= Given data =

Here is a tiny trained network, its code and every weight. The questions are about switching its units off for an input and a target symbol, where a switched-off unit gives its printed mean instead of its output.

import numpy as np


def w(rows, s, z=0):
    codes = np.array(rows[::2]) - 128.0
    scale = np.full(codes.shape[1], s)
    scale[-1] = z or s
    return codes * scale


def f(y):
    return np.maximum(y, 0)


def softmax(a):
    e = np.exp(a - a.max(-1, keepdims=True))
    return e / e.sum(-1, keepdims=True)


def log_softmax(a):
    a = a - a.max(-1, keepdims=True)
    return a - np.log(np.exp(a).sum(-1, keepdims=True))


def net(x, mask):
    ids = ['αβγζθμπτφψω'.index(c) for c in x.split()]
    T = len(ids)
    res = E[ids] + P[:T]
    r = res
    for j in range(3):
        rows = slice(2 * j, 2 * j + 2)
        q, k, v = (r @ M[0][rows].T for M in (Q, K, V))
        z = softmax(np.where(np.tri(T) > 0, q @ k.T / 2**0.5, -1e9)) @ v
        o = O[0][rows]
        res = res + np.where(mask[j], z, o[:, -1]) @ o[:, :-1]
    y = f(res @ A[0][:, :-1].T + A[0][:, -1])
    res = res + np.where(mask[3:27], y, B[0][:, -1]) @ B[0][:, :-1]
    return log_softmax(res[-1] @ U[:, :-1].T + U[:, -1])


Q, K, V, O, A, B = {}, {}, {}, {}, {}, {}
E = w([
[119,144,181,91,26,138,154,221,125,132,119,93],'α',
[200,127,209,141,134,98,62,147,208,75,163,102],'β',
[137,75,77,91,156,94,87,162,104,113,129,145],'γ',
[173,215,186,107,167,85,220,113,54,87,129,170],'ζ',
[141,156,83,170,109,171,85,134,146,156,113,149],'θ',
[116,138,114,122,122,176,125,37,99,99,132,128],'μ',
[174,94,99,81,141,169,96,113,115,136,168,134],'π',
[222,123,132,148,179,153,130,124,102,123,83,6],'τ',
[106,210,96,69,150,75,140,157,202,150,160,198],'φ',
[170,90,67,158,79,125,145,77,151,106,167,132],'ψ',
[111,152,109,126,147,121,60,77,85,110,110,129],'ω',
],0.014)
P = w([
[96,122,114,102,90,88,172,34,70,65,195,139],'0',
[197,232,132,69,41,137,81,60,118,87,64,210],'1',
[189,224,23,176,57,116,152,200,41,69,131,187],'2',
[60,65,202,114,184,79,48,70,178,214,156,66],'3',
[145,142,203,72,44,130,71,88,198,175,31,207],'4',
[103,142,46,206,132,110,192,202,43,113,254,62],'5',
[13,83,177,182,181,128,137,149,178,177,197,79],'6',
[187,166,50,24,117,152,158,83,62,46,41,186],'7',
[135,144,51,157,104,192,167,172,82,88,195,179],'8',
],0.0065)
Q[0] = w([
[220,127,130,119,62,135,123,164,50,46,34,94],'h1',
[127,172,39,130,81,208,128,159,53,47,214,232],'h1',
[84,71,196,55,96,100,103,63,233,204,41,199],'h2',
[37,36,196,222,169,102,65,136,187,175,232,43],'h2',
[122,143,23,213,169,167,144,175,2,95,206,96],'h3',
[223,202,62,53,5,139,141,133,86,35,72,210],'h3',
],0.0059)
K[0] = w([
[200,77,101,203,159,106,208,138,32,88,226,4],'h1',
[5,116,170,233,194,116,177,194,185,181,200,76],'h1',
[203,198,64,134,33,174,139,194,106,33,93,220],'h2',
[195,97,234,46,82,178,66,72,218,124,3,213],'h2',
[37,40,220,89,233,160,128,73,173,217,200,64],'h3',
[71,121,71,190,202,133,214,239,70,73,233,67],'h3',
],0.0056)
V[0] = w([
[197,54,167,164,124,93,158,102,87,28,177,34],'h1',
[111,109,103,208,218,39,22,61,170,79,87,137],'h1',
[127,33,23,89,78,53,209,144,148,113,216,112],'h2',
[180,133,113,223,39,233,113,156,234,158,137,156],'h2',
[160,34,127,36,165,165,59,170,154,166,242,116],'h3',
[117,58,101,85,156,254,121,33,27,170,66,106],'h3',
],0.0065)
O[0] = w([
[86,164,240,250,140,162,92,178,109,59,74,29,41],'h1',
[215,117,97,250,204,80,28,106,189,112,135,157,104],'h1',
[1,109,97,164,130,2,89,89,147,147,180,54,227],'h2',
[135,71,73,55,51,197,26,174,87,72,195,79,251],'h2',
[152,76,172,58,79,48,43,84,186,141,47,101,191],'h3',
[138,97,115,222,91,182,104,29,86,131,13,102,81],'h3',
],0.007,0.0018)
A[0] = w([
[212,142,79,129,135,115,79,111,134,44,146,188,147],'n1',
[97,166,207,152,101,114,153,189,107,124,152,19,22],'n2',
[175,196,156,115,203,93,145,144,168,154,183,79,36],'n3',
[182,151,174,181,200,161,161,180,89,116,93,67,35],'n4',
[105,192,138,143,98,79,172,134,119,145,86,91,253],'n5',
[111,78,53,128,107,165,118,73,96,181,33,110,171],'n6',
[105,182,111,54,104,85,150,103,158,163,168,158,92],'n7',
[72,142,94,115,79,141,168,174,78,89,146,137,55],'n8',
[92,93,66,136,85,175,72,144,55,115,156,125,75],'n9',
[87,108,206,139,132,221,121,37,154,64,149,131,131],'n10',
[110,104,213,107,132,67,170,88,134,56,161,118,126],'n11',
[204,95,105,134,134,165,169,140,2,154,136,149,178],'n12',
[196,103,109,198,226,211,112,114,52,131,72,91,198],'n13',
[199,92,88,119,204,103,130,204,193,127,137,132,113],'n14',
[57,200,158,131,126,64,225,156,141,133,156,167,35],'n15',
[110,80,203,116,73,147,125,175,195,87,147,100,105],'n16',
[146,42,180,77,156,158,117,110,163,166,151,109,204],'n17',
[77,96,159,95,157,124,119,142,121,204,141,180,63],'n18',
[212,112,92,195,223,78,117,71,131,161,122,137,90],'n19',
[147,163,220,193,126,127,123,208,172,104,59,107,87],'n20',
[202,222,144,135,98,137,119,128,156,202,97,120,198],'n21',
[210,178,161,98,113,79,196,120,165,178,126,105,48],'n22',
[114,79,188,168,180,183,216,94,103,114,84,110,9],'n23',
[74,195,130,94,119,130,98,85,154,184,200,162,234],'n24',
],0.0061,0.0044)
B[0] = w([
[116,187,123,78,145,178,101,54,223,70,77,146,223],'n1',
[85,129,51,105,150,193,156,37,200,175,83,217,160],'n2',
[177,44,82,139,22,153,125,133,128,139,26,101,154],'n3',
[96,61,33,80,122,113,96,166,180,79,118,108,150],'n4',
[125,81,192,120,199,77,155,183,68,114,193,133,190],'n5',
[159,40,152,111,36,60,170,71,83,197,18,207,208],'n6',
[174,110,109,159,97,124,211,146,176,153,63,101,205],'n7',
[96,87,181,198,132,126,140,160,184,199,93,148,159],'n8',
[89,112,69,65,79,185,78,89,57,53,185,79,187],'n9',
[178,231,97,146,55,79,116,159,148,211,128,84,161],'n10',
[216,176,138,171,188,200,91,101,69,141,161,184,157],'n11',
[67,143,127,120,202,178,176,68,58,51,141,186,189],'n12',
[97,182,93,196,161,216,170,174,152,140,51,92,199],'n13',
[178,222,112,126,105,160,114,95,197,129,59,121,177],'n14',
[193,108,70,161,125,152,16,75,98,70,101,119,175],'n15',
[120,216,190,127,127,185,121,94,121,203,144,194,157],'n16',
[139,159,191,228,151,91,102,168,120,199,119,98,185],'n17',
[118,191,137,152,69,149,179,95,51,92,97,68,149],'n18',
[12,95,178,76,152,188,185,60,231,148,172,221,156],'n19',
[76,28,117,3,117,144,172,135,89,163,190,85,157],'n20',
[69,68,208,133,206,71,191,141,79,86,182,101,185],'n21',
[123,71,126,196,94,165,63,219,123,83,79,52,148],'n22',
[147,149,38,114,124,95,83,157,135,174,178,123,139],'n23',
[128,112,115,125,188,92,141,184,102,186,191,60,254],'n24',
],0.0053,0.0078)
U = w([
[64,101,207,52,31,114,191,226,10,150,217,85,161],'α',
[180,222,235,151,150,161,46,178,212,44,158,67,254],'β',
[69,60,187,162,188,38,102,97,176,159,170,187,155],'γ',
[201,187,183,155,241,103,197,133,13,83,193,171,138],'ζ',
[140,114,10,57,79,231,65,64,76,55,138,183,56],'θ',
[161,203,115,195,68,173,164,118,78,168,35,190,85],'μ',
[208,25,170,112,2,64,66,111,90,183,14,156,152],'π',
[166,95,141,158,130,203,158,188,117,119,7,21,111],'τ',
[130,189,53,45,204,40,215,110,193,193,190,128,105],'φ',
[46,91,94,193,83,80,13,137,102,119,219,12,107],'ψ',
[95,159,170,138,174,186,192,61,211,116,92,240,77],'ω',
],0.0049,0.004)

Each question gives the input, a string of symbols that net reads in full, and the target symbol t.
The units are the heads (2 rows each of Q, K, V and O) and the neurons (one row each of A and B). Each row of codes is followed by its name. A weight is (code - 128) times the scale printed after its matrix; where a second scale follows, it is the last column's (O, A, B and U).
mask holds one flag per unit, heads first, then neurons. A switched-off unit (its flag False) gives its mean, the last column of its rows in O or B, instead of its output. The means were averaged over made-up inputs and are rounded, as every weight is.
A unit's drop is (log p(t) with every unit on - log p(t) with that unit switched off) / (log p(t) with every unit on - log p(t) with every unit switched off).
The circuit of an input: a set's keep is (log p(t) with only the set's units on - log p(t) with every unit switched off) / (log p(t) with every unit on - log p(t) with every unit switched off). Starting from the 12 units with the biggest drops (on a tie, the unit counted first), units are removed one at a time, each time the one whose removal leaves the highest keep (on an exact tie, the one counted first), for as long as the keep stays at least 0.8.
units of the circuit, in order: the units of the circuit, biggest drop first
most important unit: the unit with the biggest drop
top k neurons: the k neurons with the biggest drops, biggest first
which heads matter: for each layer, one digit per head in row order, 1 if its drop is at least 0.15 and else 0, layers parted by /
input τ θ ψ, target τ: which heads matter	101
input α α θ θ τ θ β θ γ, target β: units of the circuit, in order	(h3 h1 n6 n14)
input θ ζ θ φ γ, target θ: units of the circuit, in order	(h2 h3 n9 h1)
input φ φ φ ζ θ θ, target ζ: units of the circuit, in order	(h2 h3 n21)
input γ θ φ ω φ π θ ψ, target π: units of the circuit, in order	(h3 n6)
input α ψ π ψ, target ψ: which heads matter	010
input α φ ω, target α: units of the circuit, in order	(h1)
input φ α ζ π β γ π, target β: top 2 neurons	(n17 n6)
input ψ π ζ θ, target π: top 2 neurons	(n6 n12)
input β α β θ φ θ ψ, target φ: units of the circuit, in order	(h1 h3)
input τ φ θ, target τ: units of the circuit, in order	(h1 n13 h3)
input φ φ π θ ζ ζ α ω, target ζ: which heads matter	111
input ζ β ω θ, target β: units of the circuit, in order	(h2 h3 h1 n6)
input ω β γ π θ, target γ: which heads matter	110
input γ μ ζ π γ, target ζ: which heads matter	011
input π α φ θ π, target φ: units of the circuit, in order	(h3 h1)
input θ ψ ζ θ γ β β π μ, target β: units of the circuit, in order	(h1 h3 n6)
input ζ φ ζ θ θ θ μ, target θ: units of the circuit, in order	(h2 h1)
input ω θ ψ γ θ, target ψ: which heads matter	010
input θ ψ θ π ψ π, target π: units of the circuit, in order	(h3)
input θ γ ψ ω φ θ, target ω: which heads matter	110
input θ π ψ θ α ζ π μ, target ζ: most important unit	h2
input θ α β α ζ γ ψ θ, target γ: which heads matter	010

= Exercise brief =
Among the lines of the records, copy out each one that contains the word "important".

= Answer space =
most important unit: the unit with the biggest drop
input θ π ψ θ α ζ π μ, target ζ: most important unit	h2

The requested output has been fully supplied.